» Task to carry out
Below this sentence is a listing; return exactly its lines from the one with "153 100 113" to the one with "139 109 150", both kept, and nothing more.

» Supplied records
□ □ □ □ □ □ □
Each row is a point on a landscape with many valleys, with its height.
A ball rolls from a point to the lowest of its 2 nearest points, and stops where none of them is lower. Distance is the straight distance between rows; heights are no part of it.
Z784: [117 181 156 112 122 115 132 137  76 109 123 202 107  60  66 100  80 111
  99 164 102 129 132 151 137 183]  h=48.8
Z622: [135  91 108 134 125 119 100  96 183  90 104 105 130 153 123 155 201 186
 183 128 120 123  81 111 142 115]  h=42.2
Z315: [118 179  70 154 133 160 143 132 115 164 137 104 129 194  90 148 124 138
 166 120 164 145 142 102 112 106]  h=36.7
Z401: [116 144 122 186 146 128 152 167  70 130 136 101 123 172 161 108 132  96
 132 174 117 129  74 142  93  91]  h=11.9
Z789: [105  84 159 164 158 155 105 151  88  95  83 107 111 185  85 107 165 130
 179 167 104 160  99 155 143  66]  h=38.5
Z216: [136 193  99 108 118 150 130  82 133 147 137  82 105 145 105 121 161 165
 134 128 139  83 108 139  61 111]  h=27.3
Z265: [ 84 137 131 157 104 123 107 140 131 117 114 100 134 165 119 142 124 103
 147 178 118 158  79 141 147 119]  h=20.8
Z664: [153  96 180  98  94 115 126 135 167 114 179 206 108  32 131 115 135 124
  90 115 154 126 173 184 149 159]  h=44.6
Z179: [ 90 137 144  89 158 131 118 157  86 131  92 170 125 164 108 114 124 124
 179 148 117 115 170 110 146 111]  h=30.6
Z609: [152 176 119 135 126 121 139  98 134 130 135  77 108  84 114 149 136 156
 123 105 122  90 106 106  89 116]  h=17.7
Z244: [158  98 157 144 154 127 157 116 144  94 137 101 107 111 154  95 173 171
 135 119 128 114  89 160  97  73]  h=28.1
Z287: [143 143 105 145 106 152 114 125  93 180 123 102 132 118 132 123  62  67
  84 132 114 125 210  76 170 196]  h=41.8
Z563: [155 150  62 138 149 162 167 129 119 154 129  93 135 202 114 116 137 151
 156  84 160 144 152 118  96 116]  h=43.4
Z118: [121 159 178 143 120 106 143 119 101 107 138 107  99  92 136 113 141 123
 115 170  84  83  45 152  95  91]  h=14.7
Z129: [123 172 147 151 151 140 153 152  62 161 120 124 143 135 134 107  91  96
 100 113  71  74 122  81  87 121]  h=37.7
Z382: [122 134 109 124  85 110 131 100 180  72 134 157 111  63 111 167 128 137
  86 128 112 139 146 123 155 185]  h=38.8
Z317: [ 93 150  77 134  94 150 119 135 169 165 135 136 149 155 108 159  74 101
 107 131 150 166 158  89 158 157]  h=37.0
Z699: [ 98 146 145  95  75 101 129 110 185  60 142 167 120  95  86 164 139 150
 110 134 126 138 119 161 154 154]  h=43.9
Z39: [175 126 116 113 107 145  96 100 112 151 111 105 106  64 140 111  85  82
  72  91 107  94 205  86 170 208]  h=36.9
Z200: [138 184 133 153 138 139 156 124  56 143 132 100 127  86 116 121 100  99
 103 107  65  74  94  97  83 126]  h=31.8
Z601: [131 121 197  84 106 104 124 133 146 122 142 177 113  56 138 116 105 120
  86 138 116 114 132 157 152 149]  h=48.6
Z197: [103 161  77 115 130 145 117 106 128 122 130 109 113 171  92 128 190 182
 170 133 148 117 122 150  79  90]  h=31.7
Z734: [136 152 131 143 116 138 116 147  79 171 119 119 144 117 150 132  51  68
  78 131  98  98 162  82 148 190]  h=45.7
Z548: [160  87 161 124 157 127 160 146 139 114 156 131 127  84 149 114 155 160
 138 101 137 137 122 148 111  84]  h=25.0
Z706: [ 98 148 179  92 107  95 112 119 140 106  99 166 118  99 128 127  95 106
 103 174  98 113  99 132 158 166]  h=53.1
Z7: [134 130 139  70 160 140 175 144 103 152 136 141 122 132  91  99 127 140
 124  76 103 110 180 110  94  94]  h=44.2
Z266: [139 147 139  91 119 143 179 172 130 175 159 132 147 157 112 123  91 108
  99  91 145 147 153 156 109  89]  h=58.5
Z986: [138 137  15 191  78 159 110  82 158 144 194 111 155 113  95 167 125 135
 107 112 177 167 139 120 113 166]  h=42.4
Z543: [112  85 118 156  82 123  92 125 170  40 140 121 135 134  76 182 179 156
 152 142 146 169 115 175 168 137]  h=51.2
Z140: [130 116  21 124 109 134 116  97 165 158 156 154 155 126  81 165 134 164
 129  81 125 140 125  57 145 167]  h=22.4
Z102: [155  90 164 168 127 158 143 140 129 123 152 103 139 169 132  98 158 113
 140 139 161 192  78 222 105  77]  h=61.7
Z70: [124 175 124 178  86 107 133 113 138 110 145  96 119  78 136 162 108 119
  95 154 129 140  83 149 116 139]  h=19.4
Z783: [160  79 148 128 161 119 153 153 133 132 129 125 140  89 191 121 125 138
 128 110 149 144 141 133 141 123]  h=29.6
Z527: [147 153  96 188 157 143 118  87 128 129 113  66 130 129 166 125 158 156
 156 153 145  98  79 109  84 122]  h=28.7
Z803: [158 158  58 179 117 148 101  79 150 147 153  78 143 112 140 160 148 164
 144 146 179 121  96 119  91 149]  h=33.6
Z860: [142  86 133 151 160 165 163 157 111 119 134 122 125 182 135  89 147 132
 169 120 161 191 122 185 112  80]  h=57.0
Z461: [180  86 126 125 118 118 143 151 138  99 170 145 134  55 149 157 127 137
  80  86 156 148 188 153 142 153]  h=36.8
Z596: [158 135 120  91 102  91  89  74 121 104 101 187  80  75 114 100 119 105
 101 132 130 112 202 132 166 203]  h=27.8
Z939: [157  74 161 110 114 122 128 146 152 119 194 188 133  57 150 117 145 125
 100 116 170 159 202 191 147 144]  h=41.6
Z237: [119  98 156  43 105  99  89 142 166 126 106 177 121 158 123 140 140 133
 138 129 146 126 178 141 180 147]  h=2.2
Z736: [112 125 194 133 145 108 153 124 126 116 134 128 112 107 138  93 148 128
 119 149  99 110  71 149  95  71]  h=21.2
Z222: [ 86 120 147 132 128 132 116 135  94  79 114 130 114 127  76 133 156 152
 187 173 117 150 104 154 137  80]  h=30.5
Z948: [138 156 110 179 118 123 143 129 108 107 151 103 120  55 145 156  89 112
  84 127 129 152 127 140 128 137]  h=24.7
Z108: [133  83 173  81 124 107 136 129 171  82 123 131 126 156 104 126 188 154
 148 112 120 132 101 165 124  80]  h=23.8
Z65: [180 123 136 105 116 105  93  81  84 124 102 145 107  69 125  82 109 100
 103 106 100  74 201  89 166 217]  h=32.8
Z965: [129 122 164 138 159 117 124 146 114 140  99 125 145 118 193 139  95 101
 109 125  96  89 125  93 138 140]  h=39.5
Z63: [105  95 173 127 186 131 158 161  99 146 115 145 121 160 182  53 129 113
 121 133 103 113 131 117 110  86]  h=47.8
Z486: [105 108  78 124 135 130 108  91 176 128 103 121 143 171 120 146 182 171
 188 127 134 115  87  85 125 106]  h=38.6
Z957: [114 185 130 166 116 125 129 128  74 143 150  86 107 121 138 119 143 115
 110 180 115 101  66 162  73 105]  h=4.7
Z162: [124 100 148 130 146 100 107 122 154 130  88 116 150 133 187 148 111 117
 134 147 115 117 113  81 157 153]  h=35.9
Z705: [152 190 120 161 128 155 139  97  71 131 135  53 116  77 111 120 122 128
 109 103  98  69  91 106  85 128]  h=25.6
Z684: [149  89 142 112 148 104  98 148 108 150 115 157 118 140 162 112 112 110
 147 153 167 132 202 146 174 137]  h=16.9
Z798: [139 140 111 166 137 133 150 149 136 147 122  83 151 165 180 136  97 110
 132 126 157 161  98 128 124 132]  h=22.0
Z553: [138 147 111  91 102 121 114 100 142 102 120 170 110  77  91 146 116 138
  90 111 110 129 182 107 148 211]  h=33.7
Z525: [ 77  92 174 133 169 137 123 151  90 118  97 142 112 178 128  75 149 113
 151 169  80 122 112 132 124  78]  h=46.0
Z920: [ 74 172  82 182 117 131 114 128 105 153 128 134 151 151 126 151  79 102
 149 174 106 130 111  67 144 158]  h=45.6
Z218: [114 181 140 114 117 127 149 131  82 112 143 159 113  91  49 139  98 131
 124 134 109 146 130 144 118 145]  h=41.4
Z678: [106 116 114  86 108 139 123 175 147 109 118 150 150 195  90 154 166 144
 176  91 153 162 151 168 143 105]  h=38.1
Z291: [117 127  76 143 160 112 122  97 135 120 106 123 142 130 127 150 147 161
 184 124 115 104 127  50 124 132]  h=33.8
Z936: [133 162  93 200 153 154 164 159  98 161 124 103 146 197 142 135  89 109
 153 133 150 153 134  94 138 131]  h=28.6
Z899: [108  79 136 118 132 119  94 123 188 111  90 119 146 157 155 162 136 131
 146 151 132 146 115 103 175 145]  h=32.3
Z676: [167 113 115 149 117 142 132 127 133  99 147 114 117  23 151 151  91 103
  54 105 130 135 178 131 152 161]  h=30.9
Z763: [144 121 161 149 127 150 140 120 131 136 142  75 129 172 150 105 154 123
 114 147 162 150  62 212  89  86]  h=64.7
Z971: [146 129 108 133 119 127 143 134 170 140 126  97 156 148 160 159 103 122
 115  92 163 158 118 130 126 137]  h=26.7
Z201: [132  51 192  95 170 137 135 146 161 107 108 140 122 159 129  92 176 145
 149 121 113 146 121 143 132  71]  h=16.4
Z47: [142 135 152  72 128 133 176 138 137 152 151 142 128 125  92 116 130 137
  95  68 129 123 137 156  82  81]  h=51.5
Z413: [ 87  97 167 117 106 123  72 146 148 107  87 127 128 166 106 151 125 105
 138 181 111 154 104 131 188 132]  h=27.0
Z661: [115 201 126 108 127 120 153 116  80 127 140 122 103 118  58 123 120 140
 139 126 110 122 115 142  80  97]  h=32.4
Z33: [131 106 131 102 129 133 129  93 177  96 114  96 108 197 124  99 212 181
 145 102 131 111  88 169  93  91]  h=31.9
Z38: [129 133 137 176 152 114 125  99 138 111  98  73 130 134 177 117 150 138
 145 157 107  96  64 108 105 107]  h=24.6
Z424: [ 88 157 130 111 139 132 143 126 104 108 129 130  98 151  84 101 157 152
 163 145 118 125 111 151  97  67]  h=21.4
Z64: [ 90 170 162 115  91 108 124 143 100 124 121 180 110  90 113 124  81  90
  80 173  95 128  95 139 137 180]  h=54.5
Z310: [140 133 189 116 150 106  94 123  88 143 109 169 130  85 189 104  86  86
 101 145  86  50 131 104 145 159]  h=43.8
Z166: [133 130  64 141 140 132 129  92 140 149 130 115 152 114  97 158 119 145
 153 100 113 113 137  41 124 154]  h=29.0
Z206: [157 109  84 138 150 161 166 153 129 121 121 120 134 198 136 131 163 160
 182  84 177 170 145 153 106 114]  h=50.3
Z72: [131  72 189  56 142 106 105 151 145 133 115 178 122 152 137 100 153 135
 152 134 134 130 151 154 164 105]  h=8.7
Z27: [119 107 151  98 114 117 141 136 162 105 146 124 147 177 102 141 158 141
 139 109 150 156 113 192 111  83]  h=30.4
Z366: [135  84 191 101 167 133 130 161 119 190 127 162 131 130 187  61 124 101
 121 124 116 118 141 128 119  98]  h=43.7
Z879: [101 108 155 109 140 135 111 180 105 145 108 151 123 178 137 116 109 101
 163 170 153 147 176 144 173 110]  h=23.4
Z662: [110 175 115 155 108 117 123 117 120 131 141  78 137 124 133 154 123 121
 126 175 139 131  78 156  96 120]  h=13.2
Z228: [101 123  55 103 103 132 102 134 153 135 135 181 146 158  85 171 152 163
 168  79 142 137 152  76 158 149]  h=15.2
Z463: [ 82 167 114 182 131 112 112 111 102 116 116 137 140 106 138 149  94 108
 135 177  81 111  99  73 131 166]  h=49.2
Z361: [122  95  88 132 103  99 101 112 191  63 131 146 136 123 109 187 197 186
 156 129 123 138 110 124 174 152]  h=46.6
Z568: [152 142  48 174 101 135 122  87 153 142 171  83 154  94 121 168 123 146
 110 101 162 141 121 109 119 166]  h=38.2
Z384: [140 124 140  90 166 128 144 146  77 147 130 158 117 113 112 107 124 132
 147 120 117 113 191 111 131 114]  h=37.6
Z189: [111 123  99  77 106 119 100 137 165 126 117 170 140 159 105 175 138 147
 142  98 135 135 170 101 166 162]  h=9.4
Z996: [169  96 167  84 163 130 130 152 117 195 126 143 128 104 181  76 108 107
 106  89 135  91 183 113 121 113]  h=39.2
Z788: [ 98 128  94 133  91 133 114 127 196 144 133 123 166 173 132 171 103 124
 121 112 169 160 117 123 143 143]  h=31.6
Z483: [155  91 140  97 119  87  91 117 127 123 124 169 103  85 157 122 124 120
 119 138 151 114 208 125 168 167]  h=22.5
Z145: [141 113 149  93 153 148 181 167 140 172 129 127 142 183 167 100 100 110
  99  85 158 159 127 152 101  86]  h=64.2
Z388: [ 79 153  62 169 108 143 110 112 143 178 134 144 159 147 117 152  62  94
 108 148 129 147 114  56 155 164]  h=41.7
Z431: [119 120 147 181 170 137 149 119  98 126 108  76 122 167 188  77 152 121
 121 146 113 111  67 137  85  90]  h=19.5
Z952: [192  89 149 104 156 134 144 162 126 182 142 137 145 104 182 109  95 114
  96  72 159 123 178 133 135 130]  h=34.9

Two balls start at each pair of points below. Name the first point that both come to, or write none.
Z486 and Z27: Z237
Z601 and Z310: Z662
Z33 and Z361: Z237

For each start below, name every point that the ball comes to, in order.
Z64: Z784, Z218, Z661, Z424
Z622: Z486, Z291, Z166, Z140, Z228, Z189, Z237
Z266: Z47, Z7, Z384, Z179, Z879, Z684
Z706: Z601, Z664, Z939, Z461, Z676, Z948, Z70, Z662, Z957
Z965: Z162, Z899, Z413, Z265, Z662, Z957
Z145: Z47, Z7, Z384, Z179, Z879, Z684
□ □ □ □ □ □ □
» Answer for this exercise
 153 100 113 113 137  41 124 154]  h=29.0
Z206: [157 109  84 138 150 161 166 153 129 121 121 120 134 198 136 131 163 160
 182  84 177 170 145 153 106 114]  h=50.3
Z72: [131  72 189  56 142 106 105 151 145 133 115 178 122 152 137 100 153 135
 152 134 134 130 151 154 164 105]  h=8.7
Z27: [119 107 151  98 114 117 141 136 162 105 146 124 147 177 102 141 158 141
 139 109 150 156 113 192 111  83]  h=30.4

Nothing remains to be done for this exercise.